(Source records)
____________
These are the activations of a small neural network, seen along a few directions. Each row is one input.
In each table, some parts of the input vary, and every possible input appears once, in random order.
A made-up example of a description, with smaller parts first: one of 3 separate values, together with either a single point or one of 9 places around a ring or (one of 4 places along a line, together with one of 5 places around a ring).
Shared parts are said once, and a part with two or three values counts as separate values.

Other details of the inputs vary at random and push rows far along two fixed directions, the same in every table; ignore that.

Table:
x1: [  2   8   5 -28  50   0  20 -20 -41 -14 -49  -7 -28  -6]
x2: [ 41   5 -52 -49  61 -56  54 -11 -36  17 -12 -31 -64 -21]
x3: [ 53  22 -55 -51  62 -58  52 -19 -26  15 -13 -42 -58 -14]
x4: [ 34  27 -56  29 -83 -49 -33  32  46  19  76 -16  17  10]
x5: [  1 -29  52 -47  45  -7  49 -51 -13  25 -14 -22 -17  16]
x6: [  2 -10 -33 -14 -18   1 -11  -2 -17  -5   1  -5  -5  -6]
x7: [ -5  12   4  10  19   8   3 -15  -2   5 -20   0 -24  -5]
x8: [-44   9  62  35  12  14   3   5 -17 -33 -35  16   7   7]
x9: [ -2  13 -15  45 -87  -2 -37  -7  26   1  37   4  13   8]
x10: [ 52  15 -69   7 -66 -27 -24  43  57  28  84  -3  23   2]
x11: [ 60 -14 -32 -64 -15 -38  22 -22  14  61  46 -44  -6  23]
x12: [  1  -8   6 -24  82   9  20  -4 -17 -20 -32   1  -3  -4]
x13: [ 52  17 -79  -9 -80 -11 -46  27  44  39  67 -16  12 -13]
x14: [ 49  16 -71  15 -83 -31 -27  19  61  42  75 -15   0  -9]
x15: [ 64  13 -72 -44  16 -36   7  34  22  23  48 -26  -5 -16]
x16: [ -2   1 -26  39 -68  24 -44  -5  34   8  30  13  27  13]
x17: [ -1   1  -2  12  29 -12  11   4  22  -6   4   3  -4   7]
x18: [  8  18  -1  -6  16 -13  -3  20 -19  -5  -6 -12   1  -4]
x19: [  3 -20 -32  -4  -5  -7  13 -13 -15  -7  -3  -1  -6   1]
x20: [-58 -18  44  66 -70  36 -31 -11   0 -26  -1  37  17   3]
x21: [  4 -19 -16   1  13 -21  15   9 -11 -13   4   7  11   2]
x22: [ 21 -21 -16 -35  73  -1  51 -25  -8  -3 -40  -5 -18 -12]
x23: [  8   3 -23 -17  -1   4  -6 -16 -16 -12 -16 -10   0   0]
x24: [ 13 -12 -13 -18  79 -13  42 -37  -7  -1 -38 -11 -36  -7]
x25: [-49   5  62  37   9  50 -28  15  -7 -26 -26  27  21   4]
x26: [ 43   7 -46 -17  14 -45  24  27  39  16  39 -15 -15  -6]
x27: [ -3  22   3  28 -61  20 -45  51  30   9  44   9  26  -5]
x28: [  7  -5  -3 -36  77 -26  37  14 -47  -7 -33 -15 -25 -16]
x29: [-44  -2  59  25 -11  61 -24   2  -6 -17 -39  31  11 -11]
x30: [ -3   8  13  -9  79 -11  35   5 -10  -7 -29  -8 -27  -2]
x31: [-54  -8  50  26 -23  44 -24  -3 -35 -27 -36  34   2  -3]
x32: [-57  -2  98  18 -67  42 -24 -26   6  22  13  17  28  22]
x33: [-30   2  45  25   0  34   1  -4   2  -8 -32  17  -7 -12]
x34: [ 47  24 -64 -27   3 -22 -14   7   5  35  19 -25 -27  -9]
x35: [-47 -13  64  16  57   7  32   3 -42 -34 -55  17 -11  -4]
x36: [ -9  -2 -11  28 -69   5 -49  34   6  -6  40  13  37   0]
x37: [-26 -13  20  22  -8  29   1 -31 -14 -31 -33  16  16  12]
x38: [-47 -15  53  44  10  46 -14  -6   7 -38 -23  44  36  17]
x39: [ 5 16  2  6  2 -9  8 35 23  6 16 -5 -8 -7]
x40: [  6 -17  26 -56  -6   4   4 -27  -2  33   4 -17  10  17]
x41: [-29  -5  38  15  11  25 -13   0 -19 -39 -27  16  30   3]
x42: [ 31  -1  -1 -99  63 -37  50 -29 -24  53  -8 -40 -29   2]
x43: [-64 -17  58  71 -56  24 -29  14   8 -34   3  41  34  10]
x44: [-31 -20  47   9  61  15  31 -20 -27 -47 -57  20  18  10]
x45: [ -3   8 -22  25 -67  32 -60   3  25   8  26   8  24   4]
Description of these inputs: one of 5 places around a ring, together with either a single point or (one of 2 separate values, together with one of 4 places along a line).
Changing only the place on the ring of 5 turns x39 into x15. The same change can be made to x8. Which row results?
> x41
Changing only the place on the ring of 5 turns x42 into x40. The same change can be made to x34. Which row results?
> x45
Which other rows does x8 become when the choice among 2 separate values takes its other values? List them by row number.
> x3

Table:
x46: [-29   5  36   4  39  24   8  16 -49 -42 -57  21  10   0]
x47: [-10   3  18  17 -57  14 -37 -28  26  24  20   2  33  38]
x48: [-35   7  67 -19  47  15   7 -35 -27  -1 -43   1  -9  20]
x49: [-40 -51  62 -16  12  27  37 -48 -19 -13 -57  15   2   3]
x50: [-22   7   2  43 -44  -5 -43  43 -10 -12  25  11  28  -6]
x51: [-25  -2  28   2 -83   6 -23   1   7  16  24   7   5  -3]
x52: [ 38  -7 -80 -14  11 -51  -1  16   1  -4  38 -18   5  -8]
x53: [-23  23  -7  61 -53   9 -25  24  13   1  13  22  -6 -11]
x54: [-18 -10 -18  58 -45   1 -32  10  22 -27  26  22  12  14]
x55: [-43 -16  22  39  42  33  25 -30  -8 -43 -54  37 -14  -8]
x56: [ 52  34 -64  -9   3 -30  -6  26  13  27  17 -28 -36 -24]
x57: [-24 -13  29   3  46  49   3 -19 -14 -53 -65  21  13 -14]
x58: [ 35  21 -33 -54   8 -21  -9   5   3  50  37 -37 -19   0]
x59: [ 27 -41 -13 -60  47   1  41 -27 -19  30 -12 -10 -20  -5]
x60: [-18  17  43  33 -31   3 -10  60  51   4  45   6  30   7]
x61: [-17  -5  25  -1 -64  29 -38  14   1  26  35  15   8  -5]
x62: [ 27  -4 -48 -35  56 -14  30  -1 -26 -31 -25  -5   0   0]
x63: [-35 -29  58 -18  51  51  11 -43 -16  -2 -48   8  13  17]
x64: [ 44 -13   0 -35  96 -40  69  12  34   6   8  -6   0   3]
x65: [ 39  16 -70   3   6 -63   6  36   0  17  35 -27 -35  -6]
x66: [ -2   9 -17  46 -46  34 -42   0  36 -14   9  17   9  -8]
x67: [ 54  33 -63 -29   0 -29 -11  33   2  17  14 -28 -14 -25]
x68: [ 30  16  -1 -51  41 -48  50 -30 -33  14  -8 -41 -40  -1]
x69: [ -4  -2  23  28 -80   5 -12 -34  12   6  23  -6  26  23]
What do these inputs look like to the network?
> one of 2 separate values, together with either a single point or one of 5 places around a ring or one of 6 places around a ring
Changing only the choice among 2 separate values turns x49 into x51. The same change can be made to x63. Which row results?
> x58
Which other rows does x54 become when the choice among 2 separate values takes its other values? List them by row number.
> x65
____________
▶ [Problem to work on]
Write the complete data out, exactly as above.

▶ [Response to the exercise]
These are the activations of a small neural network, seen along a few directions. Each row is one input.
In each table, some parts of the input vary, and every possible input appears once, in random order.
A made-up example of a description, with smaller parts first: one of 3 separate values, together with either a single point or one of 9 places around a ring or (one of 4 places along a line, together with one of 5 places around a ring).
Shared parts are said once, and a part with two or three values counts as separate values.

Other details of the inputs vary at random and push rows far along two fixed directions, the same in every table; ignore that.

Table:
x1: [  2   8   5 -28  50   0  20 -20 -41 -14 -49  -7 -28  -6]
x2: [ 41   5 -52 -49  61 -56  54 -11 -36  17 -12 -31 -64 -21]
x3: [ 53  22 -55 -51  62 -58  52 -19 -26  15 -13 -42 -58 -14]
x4: [ 34  27 -56  29 -83 -49 -33  32  46  19  76 -16  17  10]
x5: [  1 -29  52 -47  45  -7  49 -51 -13  25 -14 -22 -17  16]
x6: [  2 -10 -33 -14 -18   1 -11  -2 -17  -5   1  -5  -5  -6]
x7: [ -5  12   4  10  19   8   3 -15  -2   5 -20   0 -24  -5]
x8: [-44   9  62  35  12  14   3   5 -17 -33 -35  16   7   7]
x9: [ -2  13 -15  45 -87  -2 -37  -7  26   1  37   4  13   8]
x10: [ 52  15 -69   7 -66 -27 -24  43  57  28  84  -3  23   2]
x11: [ 60 -14 -32 -64 -15 -38  22 -22  14  61  46 -44  -6  23]
x12: [  1  -8   6 -24  82   9  20  -4 -17 -20 -32   1  -3  -4]
x13: [ 52  17 -79  -9 -80 -11 -46  27  44  39  67 -16  12 -13]
x14: [ 49  16 -71  15 -83 -31 -27  19  61  42  75 -15   0  -9]
x15: [ 64  13 -72 -44  16 -36   7  34  22  23  48 -26  -5 -16]
x16: [ -2   1 -26  39 -68  24 -44  -5  34   8  30  13  27  13]
x17: [ -1   1  -2  12  29 -12  11   4  22  -6   4   3  -4   7]
x18: [  8  18  -1  -6  16 -13  -3  20 -19  -5  -6 -12   1  -4]
x19: [  3 -20 -32  -4  -5  -7  13 -13 -15  -7  -3  -1  -6   1]
x20: [-58 -18  44  66 -70  36 -31 -11   0 -26  -1  37  17   3]
x21: [  4 -19 -16   1  13 -21  15   9 -11 -13   4   7  11   2]
x22: [ 21 -21 -16 -35  73  -1  51 -25  -8  -3 -40  -5 -18 -12]
x23: [  8   3 -23 -17  -1   4  -6 -16 -16 -12 -16 -10   0   0]
x24: [ 13 -12 -13 -18  79 -13  42 -37  -7  -1 -38 -11 -36  -7]
x25: [-49   5  62  37   9  50 -28  15  -7 -26 -26  27  21   4]
x26: [ 43   7 -46 -17  14 -45  24  27  39  16  39 -15 -15  -6]
x27: [ -3  22   3  28 -61  20 -45  51  30   9  44   9  26  -5]
x28: [  7  -5  -3 -36  77 -26  37  14 -47  -7 -33 -15 -25 -16]
x29: [-44  -2  59  25 -11  61 -24   2  -6 -17 -39  31  11 -11]
x30: [ -3   8  13  -9  79 -11  35   5 -10  -7 -29  -8 -27  -2]
x31: [-54  -8  50  26 -23  44 -24  -3 -35 -27 -36  34   2  -3]
x32: [-57  -2  98  18 -67  42 -24 -26   6  22  13  17  28  22]
x33: [-30   2  45  25   0  34   1  -4   2  -8 -32  17  -7 -12]
x34: [ 47  24 -64 -27   3 -22 -14   7   5  35  19 -25 -27  -9]
x35: [-47 -13  64  16  57   7  32   3 -42 -34 -55  17 -11  -4]
x36: [ -9  -2 -11  28 -69   5 -49  34   6  -6  40  13  37   0]
x37: [-26 -13  20  22  -8  29   1 -31 -14 -31 -33  16  16  12]
x38: [-47 -15  53  44  10  46 -14  -6   7 -38 -23  44  36  17]
x39: [ 5 16  2  6  2 -9  8 35 23  6 16 -5 -8 -7]
x40: [  6 -17  26 -56  -6   4   4 -27  -2  33   4 -17  10  17]
x41: [-29  -5  38  15  11  25 -13   0 -19 -39 -27  16  30   3]
x42: [ 31  -1  -1 -99  63 -37  50 -29 -24  53  -8 -40 -29   2]
x43: [-64 -17  58  71 -56  24 -29  14   8 -34   3  41  34  10]
x44: [-31 -20  47   9  61  15  31 -20 -27 -47 -57  20  18  10]
x45: [ -3   8 -22  25 -67  32 -60   3  25   8  26   8  24   4]
Description of these inputs: one of 5 places around a ring, together with either a single point or (one of 2 separate values, together with one of 4 places along a line).
Changing only the place on the ring of 5 turns x39 into x15. The same change can be made to x8. Which row results?
> x41
Changing only the place on the ring of 5 turns x42 into x40. The same change can be made to x34. Which row results?
> x45
Which other rows does x8 become when the choice among 2 separate values takes its other values? List them by row number.
> x3

Table:
x46: [-29   5  36   4  39  24   8  16 -49 -42 -57  21  10   0]
x47: [-10   3  18  17 -57  14 -37 -28  26  24  20   2  33  38]
x48: [-35   7  67 -19  47  15   7 -35 -27  -1 -43   1  -9  20]
x49: [-40 -51  62 -16  12  27  37 -48 -19 -13 -57  15   2   3]
x50: [-22   7   2  43 -44  -5 -43  43 -10 -12  25  11  28  -6]
x51: [-25  -2  28   2 -83   6 -23   1   7  16  24   7   5  -3]
x52: [ 38  -7 -80 -14  11 -51  -1  16   1  -4  38 -18   5  -8]
x53: [-23  23  -7  61 -53   9 -25  24  13   1  13  22  -6 -11]
x54: [-18 -10 -18  58 -45   1 -32  10  22 -27  26  22  12  14]
x55: [-43 -16  22  39  42  33  25 -30  -8 -43 -54  37 -14  -8]
x56: [ 52  34 -64  -9   3 -30  -6  26  13  27  17 -28 -36 -24]
x57: [-24 -13  29   3  46  49   3 -19 -14 -53 -65  21  13 -14]
x58: [ 35  21 -33 -54   8 -21  -9   5   3  50  37 -37 -19   0]
x59: [ 27 -41 -13 -60  47   1  41 -27 -19  30 -12 -10 -20  -5]
x60: [-18  17  43  33 -31   3 -10  60  51   4  45   6  30   7]
x61: [-17  -5  25  -1 -64  29 -38  14   1  26  35  15   8  -5]
x62: [ 27  -4 -48 -35  56 -14  30  -1 -26 -31 -25  -5   0   0]
x63: [-35 -29  58 -18  51  51  11 -43 -16  -2 -48   8  13  17]
x64: [ 44 -13   0 -35  96 -40  69  12  34   6   8  -6   0   3]
x65: [ 39  16 -70   3   6 -63   6  36   0  17  35 -27 -35  -6]
x66: [ -2   9 -17  46 -46  34 -42   0  36 -14   9  17   9  -8]
x67: [ 54  33 -63 -29   0 -29 -11  33   2  17  14 -28 -14 -25]
x68: [ 30  16  -1 -51  41 -48  50 -30 -33  14  -8 -41 -40  -1]
x69: [ -4  -2  23  28 -80   5 -12 -34  12   6  23  -6  26  23]
What do these inputs look like to the network?
> one of 2 separate values, together with either a single point or one of 5 places around a ring or one of 6 places around a ring
Changing only the choice among 2 separate values turns x49 into x51. The same change can be made to x63. Which row results?
> x58
Which other rows does x54 become when the choice among 2 separate values takes its other values? List them by row number.
> x65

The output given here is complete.